Look through the records below for the line with "(10): 24 69 23" and the line with "(1): -59 18 -13 -39", then return those lines and all lines between, exactly.

[Records from a dataset]
|---|
Rows are points. The window is the flat piece filled in between its corners: a triangle in 3 columns, a solid with four corners in 4, and so on. A path goes straight from each point to the next, and from the last back to the first. After which points does the path pass through the window?

Window (3 x 3):
-30 -57 19
40 62 -3
-82 8 23
Path:
(1): 19 -8 35
(2): -47 -33 58
(3): -82 -44 -34
(4): 15 45 -42
(5): 34 57 36
(6): -53 -23 73
(7): -77 -27 -17
(8): -33 -24 -25
(9): -14 -23 79
(10): 24 69 23
(11): 11 63 -29
(12): 9 -19 -17
Through the window after points: 4, 8

Window (3 x 3):
59 -32 12
-38 41 -12
-41 2 1
Path:
(1): -63 48 -59
(2): -5 -5 -44
(3): 1 19 37
(4): 23 -29 53
(5): 12 -44 -34
(6): -30 18 -36
(7): -32 51 41
(8): -95 75 33
Through the window after points: 2, 6

Window (4 x 4):
-30 31 21 -5
-38 -95 -13 -13
-12 -5 -20 -9
-53 23 -8 2
Path:
(1): -59 18 -13 -39
(2): -42 18 -3 35
(3): -29 21 -5 28
(4): -34 25 -7 -25
(5): -42 15 7 -47
(6): -31 0 7 27
(7): -38 -16 14 21
(8): -42 -24 -7 -43
(9): -33 21 5 -52
(10): -17 1 14 29
(11): -26 -20 6 25
(12): -30 -7 9 -33
Through the window after points: 1, 5

Window (4 x 4):
38 -7 62 -6
-66 -24 25 -7
8 -33 3 -10
-10 61 -95 -6
Path:
(1): 15 35 -58 -49
(2): -6 -22 59 -53
(3): -22 -40 52 39
(4): -8 33 -55 26
(5): 1 33 -56 -34
(6): -1 -9 38 -65
(7): 11 -19 15 13
(8): 32 48 -53 32
Through the window after points: 4, 6

Window (6 x 6):
11 17 -51 15 -17 -7
39 11 -22 -62 20 -9
26 -58 95 45 54 20
31 28 1 7 -29 -16
-24 48 -12 19 -11 -12
-31 -21 -5 -44 -43 -9
Path:
(1): -21 34 -40 -44 -57 29
(2): 5 12 -20 -22 -12 13
(3): 7 7 -10 -14 5 -61
(4): -6 -5 3 -20 -5 -39
(5): -12 21 11 -22 -24 52
(6): 19 37 -20 -27 -35 21
(7): 23 20 -24 -10 -7 -68
(8): -5 19 -11 -10 3 -42
(9): 5 32 -13 -10 -6 12
(10): 17 27 -24 8 -24 34
(11): 12 13 -31 11 -12 -35
(12): -26 19 -42 -35 -36 -56
Through the window after points: 2, 8, 10

Window (8 x 8):
-14 29 -20 -36 32 -95 -78 -51
3 -40 43 -53 20 38 67 -3
-5 16 45 -6 25 -58 94 -35
-34 -23 33 6 -14 14 4 18
12 -55 -12 0 -27 -1 42 8
53 -18 21 21 -11 10 -11 30
3 39 20 -32 -25 -5 88 -23
-2 44 -70 34 56 -54 -72 -16
Path:
(1): -2 19 -1 14 7 -54 9 -46
(2): -9 36 -4 -20 26 -83 6 19
(3): -13 -17 17 -44 17 -16 29 37
(4): 3 -20 25 3 -4 19 24 -55
(5): 5 -42 11 14 -8 16 27 -71
(6): 3 -18 -1 -43 1 -25 30 52
(7): 8 1 -1 -23 26 -18 17 27
(8): 9 -6 9 10 6 9 2 -38
(9): -7 12 -6 -19 20 -53 -46 -58
(10): -9 18 -12 -49 29 -81 -27 8
(11): 32 -9 14 1 -2 -7 -3 37
(12): 43 -24 17 37 -14 14 -11 -38
Through the window after points: 3, 5, 7, 9, 11

Window (8 x 8):
-12 -37 9 25 -42 -35 -18 0
46 -21 4 18 29 1 -6 -8
-27 -49 9 -32 2 15 -17 15
29 -34 -47 3 31 -30 35 28
23 -26 -6 -64 -19 -12 -46 20
15 38 -31 -16 45 6 -3 -15
-28 -41 -15 -15 -56 54 -43 8
1 95 7 -31 -33 74 50 -30
Path:
(1): -13 -10 1 -4 -24 2 -21 19
(2): 3 -41 -26 -43 -32 6 11 -40
(3): -4 -55 -21 -18 -8 -15 -6 -11
(4): 21 -31 -27 9 12 -3 -23 44
(5): 11 -4 7 40 -1 6 -4 28
(6): -5 -32 -7 -20 1 -2 11 -57
(7): 19 -5 -24 -12 15 2 -7 -23
(8): 9 29 13 10 41 23 0 56
Through the window after points: 7

Window (9 x 9):
-48 -7 0 20 45 -58 61 13 5
-35 -18 47 51 55 45 57 30 4
-2 -95 -63 47 30 -54 16 -16 11
-11 11 -30 -11 -53 63 -35 48 2
-52 40 42 -17 57 -19 -27 38 22
49 33 32 -44 38 -59 9 48 -11
1 36 -38 2 -12 50 -2 -22 28
-4 -37 20 29 -2 -66 3 1 -2
-7 3 -86 89 -20 3 -14 -2 -10
Path:
(1): -31 -12 6 39 33 -11 17 -19 -71
(2): -35 -43 -26 9 32 -35 30 -20 -44
(3): 20 -57 -30 61 15 -53 -5 26 78
(4): 14 -6 -22 42 -5 -24 4 35 69
(5): -23 6 -19 -14 -2 -35 -32 -8 -47
(6): -19 -31 -12 8 52 -34 13 -40 -57
(7): -12 -35 -6 57 31 -49 41 22 59
(8): -17 -6 23 13 27 -17 26 49 62
(9): -28 -6 17 6 37 -9 10 14 -12
(10): -24 21 -8 -23 24 -2 -8 -6 -39
(11): 4 14 2 11 7 -5 4 35 44
(12): -5 -9 -17 41 -5 -14 2 17 63
(13): -41 -15 -16 10 11 -2 18 -29 -66
(14): -9 -15 -25 8 22 -11 -20 -21 -59
(15): 13 -19 -14 25 -6 2 3 41 44
(16): -17 -2 -3 51 49 -28 37 25 46
Through the window after points: 2, 10

Window (9 x 9):
19 -6 -20 -30 -35 27 60 21 -4
-43 -5 40 -87 -95 24 34 62 23
-19 36 30 70 27 -2 -55 -20 44
-11 11 -25 -63 -74 41 59 -57 1
18 11 -2 -38 21 -39 -30 2 -50
8 57 68 23 -14 43 -93 45 29
-12 -25 35 10 55 69 37 -51 8
5 -72 20 0 -37 62 47 -59 18
-37 -39 -4 -2 22 63 -26 24 -13
Path:
(1): 6 -24 -16 -66 -9 49 -12 -13 61
(2): -16 -9 37 19 -39 43 22 -18 -19
(3): -24 29 19 7 -6 12 -1 17 -25
(4): 8 16 8 -18 16 20 -22 6 36
(5): 6 -7 -13 -38 -19 22 -17 19 28
(6): -16 -4 16 -12 -30 5 -8 13 -26
(7): -4 18 37 11 0 15 -29 10 -19
(8): 16 6 5 -19 26 7 -51 15 52
(9): 3 -15 -1 -57 -17 33 8 6 6
(10): -15 10 23 17 -55 23 57 2 -67
(11): -26 -17 54 23 -48 63 58 -21 -22
(12): 8 -18 -25 -47 -11 53 -16 -37 81
Through the window after points: 1

Window (11 x 11):
37 -43 -2 -41 -53 33 24 -14 -11 1 1
14 -4 37 -69 44 55 -44 -18 22 -20 31
-30 23 76 77 -43 -20 51 -31 4 -49 38
60 74 51 -9 35 -13 -46 -21 -9 28 40
1 -17 1 -11 25 20 14 53 42 11 34
-42 -35 -20 -27 -68 -11 7 16 68 -9 -14
-18 37 63 -22 18 -60 15 -58 -72 6 16
-28 33 -30 40 6 -60 -20 -8 -7 17 58
12 30 -24 -61 19 -24 33 9 20 -52 29
-57 10 63 28 -17 -5 -46 54 0 -43 57
-46 24 27 -21 -14 58 -28 8 -41 39 11
Path:
(1): -8 -1 9 24 -3 7 -6 16 -3 -30 -44
(2): -5 13 3 28 15 6 -36 11 -22 -9 -21
(3): -38 35 19 -39 -31 -12 6 -16 7 45 93
(4): -35 8 63 -24 -31 0 3 8 21 -12 89
(5): -18 6 22 28 5 3 -27 10 0 -38 -14
(6): -7 44 7 56 21 -11 -32 -11 -22 -42 -25
(7): -36 9 55 -26 -43 -39 14 -16 -5 15 95
(8): 8 38 53 -47 9 -10 -4 -30 -16 14 83
(9): 9 25 40 -5 45 6 -19 -17 -42 -16 1
(10): -8 -2 12 13 2 -5 -17 20 -2 -15 -10
(11): -18 18 19 -17 -22 -11 -3 0 6 -4 70
(12): -10 -3 20 -35 -28 11 1 -14 6 9 50
Through the window after points: 2, 4, 10, 12

Window (11 x 11):
-11 -30 -9 13 15 -12 -48 -1 23 -12 1
36 -29 24 9 -24 14 -26 -30 0 16 1
8 34 21 29 4 35 12 -21 8 13 -8
19 26 35 3 28 -16 -45 -4 34 40 -7
-59 33 20 -32 2 -16 9 -14 7 33 -11
11 -30 -28 1 32 -12 13 -20 -14 -20 -12
-1 11 -18 -4 -2 -23 21 22 -28 17 14
23 -47 -5 10 -9 7 49 -1 -5 8 0
33 53 21 13 6 -23 49 -8 13 -8 3
-30 -13 45 -95 1 47 21 1 8 -1 -27
23 11 -14 -15 -5 8 10 -11 21 18 9
Path:
(1): 1 -3 19 0 10 -2 19 -7 2 10 14
(2): 12 1 -3 2 -11 -9 5 -2 5 -1 -63
(3): -5 20 3 -5 -2 -9 -5 5 7 16 -37
(4): -11 6 16 -12 17 -11 -1 -13 7 21 19
(5): 0 -6 22 -9 16 7 -7 -17 18 16 9
(6): 6 2 -1 3 -11 -9 -5 -5 15 1 -51
(7): 12 2 13 -16 -9 5 7 -5 8 6 -28
(8): 7 0 33 -16 9 11 13 -20 4 1 32
(9): -2 -13 7 6 20 -4 -16 -10 9 3 28
(10): -6 -4 -13 9 -13 -2 -26 7 19 -5 -55
(11): -6 -6 19 -57 -10 25 12 5 15 5 -47
(12): -28 -8 39 -56 17 28 14 -11 1 1 17
Through the window after points: 3, 7, 9, 11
|---|
◆ Solution for this problem
(10): 24 69 23
(11): 11 63 -29
(12): 9 -19 -17
Through the window after points: 4, 8

Window (3 x 3):
59 -32 12
-38 41 -12
-41 2 1
Path:
(1): -63 48 -59
(2): -5 -5 -44
(3): 1 19 37
(4): 23 -29 53
(5): 12 -44 -34
(6): -30 18 -36
(7): -32 51 41
(8): -95 75 33
Through the window after points: 2, 6

Window (4 x 4):
-30 31 21 -5
-38 -95 -13 -13
-12 -5 -20 -9
-53 23 -8 2
Path:
(1): -59 18 -13 -39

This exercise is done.